» **Task objective**
Looking through the listing that follows, count every line with the string "True" and state the number alone.

» **Data excerpts**
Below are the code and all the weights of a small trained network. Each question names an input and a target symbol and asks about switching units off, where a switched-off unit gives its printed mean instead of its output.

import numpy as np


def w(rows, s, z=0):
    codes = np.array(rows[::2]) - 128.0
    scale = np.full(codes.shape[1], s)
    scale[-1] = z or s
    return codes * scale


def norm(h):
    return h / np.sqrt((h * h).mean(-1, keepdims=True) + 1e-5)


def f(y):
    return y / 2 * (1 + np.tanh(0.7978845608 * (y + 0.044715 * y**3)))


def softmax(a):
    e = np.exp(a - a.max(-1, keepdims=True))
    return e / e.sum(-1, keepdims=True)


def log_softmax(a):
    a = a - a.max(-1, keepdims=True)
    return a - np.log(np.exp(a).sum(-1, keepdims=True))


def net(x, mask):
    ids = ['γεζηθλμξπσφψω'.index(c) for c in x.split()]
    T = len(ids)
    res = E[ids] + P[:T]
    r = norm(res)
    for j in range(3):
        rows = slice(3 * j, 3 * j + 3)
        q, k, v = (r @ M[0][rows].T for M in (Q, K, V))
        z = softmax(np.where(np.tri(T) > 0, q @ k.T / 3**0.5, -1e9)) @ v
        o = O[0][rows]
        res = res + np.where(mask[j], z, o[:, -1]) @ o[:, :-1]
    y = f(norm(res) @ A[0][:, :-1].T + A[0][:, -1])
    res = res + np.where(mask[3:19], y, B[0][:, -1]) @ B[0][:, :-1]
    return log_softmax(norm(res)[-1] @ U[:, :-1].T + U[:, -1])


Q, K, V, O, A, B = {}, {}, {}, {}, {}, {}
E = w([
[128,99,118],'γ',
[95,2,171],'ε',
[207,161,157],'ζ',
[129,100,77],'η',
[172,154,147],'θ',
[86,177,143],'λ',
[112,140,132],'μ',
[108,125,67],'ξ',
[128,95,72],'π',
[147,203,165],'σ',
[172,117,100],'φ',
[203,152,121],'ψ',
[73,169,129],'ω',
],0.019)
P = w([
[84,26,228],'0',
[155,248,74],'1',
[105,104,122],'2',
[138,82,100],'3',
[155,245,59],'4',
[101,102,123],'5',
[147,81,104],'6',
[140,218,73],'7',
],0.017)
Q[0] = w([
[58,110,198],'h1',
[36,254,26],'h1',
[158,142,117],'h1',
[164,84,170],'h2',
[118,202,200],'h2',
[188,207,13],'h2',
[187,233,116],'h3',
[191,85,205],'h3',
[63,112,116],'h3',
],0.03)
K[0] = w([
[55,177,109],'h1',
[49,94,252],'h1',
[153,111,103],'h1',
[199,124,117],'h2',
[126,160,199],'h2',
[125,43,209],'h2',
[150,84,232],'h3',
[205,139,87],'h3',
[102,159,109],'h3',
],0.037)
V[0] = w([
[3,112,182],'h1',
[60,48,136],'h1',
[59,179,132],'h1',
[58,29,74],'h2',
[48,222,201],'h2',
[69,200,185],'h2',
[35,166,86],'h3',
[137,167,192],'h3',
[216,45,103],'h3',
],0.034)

» **Output of the task**
5